How to complete this task - Keeping every line intact, repeat the data word for word.

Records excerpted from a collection
Below is a small trained network, with its code and all its weights. Each question gives an input and a class and asks what happens when units are switched off, that is, made to give their printed mean instead of their output.

import numpy as np


def w(rows, s, z=0):
    codes = np.array(rows[::2]) - 128.0
    scale = np.full(codes.shape[1], s)
    scale[-1] = z or s
    return codes * scale


def f(y):
    return np.maximum(y, 0)


def log_softmax(a):
    a = a - a.max(-1, keepdims=True)
    return a - np.log(np.exp(a).sum(-1, keepdims=True))


def net(x, mask):
    res = np.array(x, float).reshape(1, 8) / 4 @ E
    y = f(res @ A[0][:, :-1].T + A[0][:, -1])
    res = res + np.where(mask, y, B[0][:, -1]) @ B[0][:, :-1]
    return log_softmax(res[-1] @ U[:, :-1].T + U[:, -1])


A, B = {}, {}
E = w([
[32,165,122,125,128,83,10],'x0',
[99,225,73,134,68,152,110],'x1',
[254,40,6,54,136,134,32],'x2',
[90,119,199,72,17,217,64],'x3',
[106,202,197,25,120,149,133],'x4',
[156,153,125,93,87,110,172],'x5',
[119,161,89,178,157,250,127],'x6',
[139,123,121,241,205,215,66],'x7',
],0.0068)
A[0] = w([
[175,174,229,142,180,176,96,119],'n1',
[104,115,88,159,132,117,110,55],'n2',
[135,51,156,66,158,38,118,72],'n3',
[175,147,100,176,148,157,203,58],'n4',
[48,71,97,234,114,122,100,87],'n5',
[141,28,156,142,73,204,97,64],'n6',
[126,67,115,78,168,84,145,150],'n7',
[134,59,165,123,87,146,109,130],'n8',
[155,80,140,108,66,176,164,63],'n9',
[110,149,125,102,99,124,141,79],'n10',
[127,129,178,127,120,92,61,64],'n11',
[134,162,95,67,77,146,175,150],'n12',
[112,135,122,132,127,102,186,165],'n13',
[186,127,104,191,143,139,232,104],'n14',
[131,113,135,95,159,99,128,52],'n15',
[141,144,104,83,71,149,149,170],'n16',
[121,154,149,130,148,134,117,196],'n17',
[33,124,186,149,71,71,247,86],'n18',
[133,132,131,131,163,121,122,3],'n19',
[73,106,100,169,160,120,97,108],'n20',
],0.015,0.0033)
B[0] = w([
[34,132,122,106,133,102,153,178],'n1',
[99,130,110,116,156,134,155,150],'n2',
[226,128,160,168,116,147,171,201],'n3',
[173,132,155,173,98,94,194,193],'n4',
[109,102,32,152,206,160,79,191],'n5',
[203,150,201,123,69,83,162,194],'n6',
[197,144,124,184,126,138,136,186],'n7',
[171,156,144,144,127,153,151,171],'n8',
[164,117,148,101,140,127,106,183],'n9',
[122,134,108,87,126,115,115,158],'n10',
[132,118,101,145,158,134,161,158],'n11',
[115,126,148,87,120,139,38,196],'n12',
[121,105,184,134,107,131,166,175],'n13',
[193,132,98,191,157,135,183,218],'n14',
[166,131,116,134,136,109,131,150],'n15',
[114,125,149,80,133,131,68,186],'n16',
[98,61,124,125,111,120,124,153],'n17',
[4,149,183,88,105,90,219,248],'n18',
[128,138,102,108,100,122,162,135],'n19',
[66,115,84,137,125,146,108,167],'n20',
],0.018,0.017)
U = w([
[81,119,70,110,135,206,56,54],'0',
[254,158,130,138,72,188,71,38],'1',
[76,162,176,114,72,141,178,118],'2',
[193,123,72,235,147,168,181,249],'3',
],0.0076,0.0011)

Each question gives the input, the list of numbers given to net, and the class t.
The units are the neurons (one row each of A and B). Each row of codes is followed by its name. A weight is (code - 128) times the scale printed after its matrix; where a second scale follows, it is the last column's (A, B and U).
mask holds one flag per neuron, in row order. A switched-off neuron (its flag False) gives its mean, the last column of its row in B, instead of its output. The means were averaged over made-up inputs and are rounded, as every weight is.
A unit's drop is (log p(t) with every unit on - log p(t) with that unit switched off) / (log p(t) with every unit on - log p(t) with every unit switched off).
The circuit of an input: a set's keep is (log p(t) with only the set's units on - log p(t) with every unit switched off) / (log p(t) with every unit on - log p(t) with every unit switched off). Starting from the 12 units with the biggest drops (on a tie, the unit counted first), units are removed one at a time, each time the one whose removal leaves the highest keep (on an exact tie, the one counted first), for as long as the keep stays at least 0.8.
units of the circuit, in order: the units of the circuit, biggest drop first
most important unit: the unit with the biggest drop
k most important neurons: the k neurons with the biggest drops, biggest first
drop when u is switched off: that unit's drop, to one decimal
input [7,-7,3,-2,7,3,-7,-3], class 3: most important unit => n11
input [-5,5,8,3,-8,0,-2,3], class 1: 2 most important neurons => [n6; n18]
input [3,-4,-1,-4,-7,6,-7,-7], class 3: 3 most important neurons => [n3; n7; n1]
input [2,-8,-1,-5,8,-3,-2,-1], class 3: 2 most important neurons => [n3; n7]
input [-6,-6,2,7,4,-4,7,-1], class 1: 3 most important neurons => [n18; n9; n6]
input [6,-3,3,3,-3,-3,-7,-3], class 3: 3 most important neurons => [n11; n12; n16]
input [2,-2,2,6,0,-7,-7,8], class 3: 2 most important neurons => [n18; n6]
input [2,-3,4,1,0,8,-1,5], class 1: 2 most important neurons => [n18; n14]
input [-8,-8,2,4,-7,-7,5,-6], class 1: 3 most important neurons => [n6; n9; n18]
input [5,-1,2,6,8,-4,0,-8], class 1: 2 most important neurons => [n18; n3]
input [4,-6,2,-7,5,0,-4,-3], class 3: drop when n16 is switched off => 0.1
input [6,6,2,1,-6,-6,-4,5], class 0: drop when n16 is switched off => 0.0
input [-3,5,0,7,-2,-2,-4,4], class 1: drop when n18 is switched off => 1.7
input [5,2,0,-6,6,-2,-4,-1], class 3: units of the circuit, in order => [n18]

Worked solution -
Below is a small trained network, with its code and all its weights. Each question gives an input and a class and asks what happens when units are switched off, that is, made to give their printed mean instead of their output.

import numpy as np


def w(rows, s, z=0):
    codes = np.array(rows[::2]) - 128.0
    scale = np.full(codes.shape[1], s)
    scale[-1] = z or s
    return codes * scale


def f(y):
    return np.maximum(y, 0)


def log_softmax(a):
    a = a - a.max(-1, keepdims=True)
    return a - np.log(np.exp(a).sum(-1, keepdims=True))


def net(x, mask):
    res = np.array(x, float).reshape(1, 8) / 4 @ E
    y = f(res @ A[0][:, :-1].T + A[0][:, -1])
    res = res + np.where(mask, y, B[0][:, -1]) @ B[0][:, :-1]
    return log_softmax(res[-1] @ U[:, :-1].T + U[:, -1])


A, B = {}, {}
E = w([
[32,165,122,125,128,83,10],'x0',
[99,225,73,134,68,152,110],'x1',
[254,40,6,54,136,134,32],'x2',
[90,119,199,72,17,217,64],'x3',
[106,202,197,25,120,149,133],'x4',
[156,153,125,93,87,110,172],'x5',
[119,161,89,178,157,250,127],'x6',
[139,123,121,241,205,215,66],'x7',
],0.0068)
A[0] = w([
[175,174,229,142,180,176,96,119],'n1',
[104,115,88,159,132,117,110,55],'n2',
[135,51,156,66,158,38,118,72],'n3',
[175,147,100,176,148,157,203,58],'n4',
[48,71,97,234,114,122,100,87],'n5',
[141,28,156,142,73,204,97,64],'n6',
[126,67,115,78,168,84,145,150],'n7',
[134,59,165,123,87,146,109,130],'n8',
[155,80,140,108,66,176,164,63],'n9',
[110,149,125,102,99,124,141,79],'n10',
[127,129,178,127,120,92,61,64],'n11',
[134,162,95,67,77,146,175,150],'n12',
[112,135,122,132,127,102,186,165],'n13',
[186,127,104,191,143,139,232,104],'n14',
[131,113,135,95,159,99,128,52],'n15',
[141,144,104,83,71,149,149,170],'n16',
[121,154,149,130,148,134,117,196],'n17',
[33,124,186,149,71,71,247,86],'n18',
[133,132,131,131,163,121,122,3],'n19',
[73,106,100,169,160,120,97,108],'n20',
],0.015,0.0033)
B[0] = w([
[34,132,122,106,133,102,153,178],'n1',
[99,130,110,116,156,134,155,150],'n2',
[226,128,160,168,116,147,171,201],'n3',
[173,132,155,173,98,94,194,193],'n4',
[109,102,32,152,206,160,79,191],'n5',
[203,150,201,123,69,83,162,194],'n6',
[197,144,124,184,126,138,136,186],'n7',
[171,156,144,144,127,153,151,171],'n8',
[164,117,148,101,140,127,106,183],'n9',
[122,134,108,87,126,115,115,158],'n10',
[132,118,101,145,158,134,161,158],'n11',
[115,126,148,87,120,139,38,196],'n12',
[121,105,184,134,107,131,166,175],'n13',
[193,132,98,191,157,135,183,218],'n14',
[166,131,116,134,136,109,131,150],'n15',
[114,125,149,80,133,131,68,186],'n16',
[98,61,124,125,111,120,124,153],'n17',
[4,149,183,88,105,90,219,248],'n18',
[128,138,102,108,100,122,162,135],'n19',
[66,115,84,137,125,146,108,167],'n20',
],0.018,0.017)
U = w([
[81,119,70,110,135,206,56,54],'0',
[254,158,130,138,72,188,71,38],'1',
[76,162,176,114,72,141,178,118],'2',
[193,123,72,235,147,168,181,249],'3',
],0.0076,0.0011)

Each question gives the input, the list of numbers given to net, and the class t.
The units are the neurons (one row each of A and B). Each row of codes is followed by its name. A weight is (code - 128) times the scale printed after its matrix; where a second scale follows, it is the last column's (A, B and U).
mask holds one flag per neuron, in row order. A switched-off neuron (its flag False) gives its mean, the last column of its row in B, instead of its output. The means were averaged over made-up inputs and are rounded, as every weight is.
A unit's drop is (log p(t) with every unit on - log p(t) with that unit switched off) / (log p(t) with every unit on - log p(t) with every unit switched off).
The circuit of an input: a set's keep is (log p(t) with only the set's units on - log p(t) with every unit switched off) / (log p(t) with every unit on - log p(t) with every unit switched off). Starting from the 12 units with the biggest drops (on a tie, the unit counted first), units are removed one at a time, each time the one whose removal leaves the highest keep (on an exact tie, the one counted first), for as long as the keep stays at least 0.8.
units of the circuit, in order: the units of the circuit, biggest drop first
most important unit: the unit with the biggest drop
k most important neurons: the k neurons with the biggest drops, biggest first
drop when u is switched off: that unit's drop, to one decimal
input [7,-7,3,-2,7,3,-7,-3], class 3: most important unit => n11
input [-5,5,8,3,-8,0,-2,3], class 1: 2 most important neurons => [n6; n18]
input [3,-4,-1,-4,-7,6,-7,-7], class 3: 3 most important neurons => [n3; n7; n1]
input [2,-8,-1,-5,8,-3,-2,-1], class 3: 2 most important neurons => [n3; n7]
input [-6,-6,2,7,4,-4,7,-1], class 1: 3 most important neurons => [n18; n9; n6]
input [6,-3,3,3,-3,-3,-7,-3], class 3: 3 most important neurons => [n11; n12; n16]
input [2,-2,2,6,0,-7,-7,8], class 3: 2 most important neurons => [n18; n6]
input [2,-3,4,1,0,8,-1,5], class 1: 2 most important neurons => [n18; n14]
input [-8,-8,2,4,-7,-7,5,-6], class 1: 3 most important neurons => [n6; n9; n18]
input [5,-1,2,6,8,-4,0,-8], class 1: 2 most important neurons => [n18; n3]
input [4,-6,2,-7,5,0,-4,-3], class 3: drop when n16 is switched off => 0.1
input [6,6,2,1,-6,-6,-4,5], class 0: drop when n16 is switched off => 0.0
input [-3,5,0,7,-2,-2,-4,4], class 1: drop when n18 is switched off => 1.7
input [5,2,0,-6,6,-2,-4,-1], class 3: units of the circuit, in order => [n18]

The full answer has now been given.